» **Dataset content**:
Each row of a before or after table is a point. One or more steps were done to the points. Then noise was added and the rows were shuffled. The steps act on columns, c1 being the first. Name the steps. A step turns or swaps two columns, mirrors them in a line or flattens them onto one, adds a multiple of one to another, or multiplies or shifts one. Angles are multiples of 10 degrees, from the lower column toward the higher: turns from -170 to 170, lines from 10 to 170 but not 90. Use the fewest steps. Two steps may share a column if one is a turn and the other turns, adds or multiplies; they go together, in the order done. Otherwise the lowest column goes first.

Before (8 x 2):
[[  2  23]
 [ 20 -10]
 [ 31 -39]
 [ 36  30]
 [ 12  26]
 [-39 -37]
 [ -6  26]
 [-38   0]]
After, 8 rows:
[[-39   0]
 [ -7  26]
 [-25  27]
 [-14  24]
 [ 15  31]
 [ 58 -37]
 [-15 -37]
 [ 27 -10]]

» **Activity**:
Print the material in full. Keep it exactly as it is.

» **Final answer**:
Each row of a before or after table is a point. One or more steps were done to the points. Then noise was added and the rows were shuffled. The steps act on columns, c1 being the first. Name the steps. A step turns or swaps two columns, mirrors them in a line or flattens them onto one, adds a multiple of one to another, or multiplies or shifts one. Angles are multiples of 10 degrees, from the lower column toward the higher: turns from -170 to 170, lines from 10 to 170 but not 90. Use the fewest steps. Two steps may share a column if one is a turn and the other turns, adds or multiplies; they go together, in the order done. Otherwise the lowest column goes first.

Before (8 x 2):
[[  2  23]
 [ 20 -10]
 [ 31 -39]
 [ 36  30]
 [ 12  26]
 [-39 -37]
 [ -6  26]
 [-38   0]]
After, 8 rows:
[[-39   0]
 [ -7  26]
 [-25  27]
 [-14  24]
 [ 15  31]
 [ 58 -37]
 [-15 -37]
 [ 27 -10]]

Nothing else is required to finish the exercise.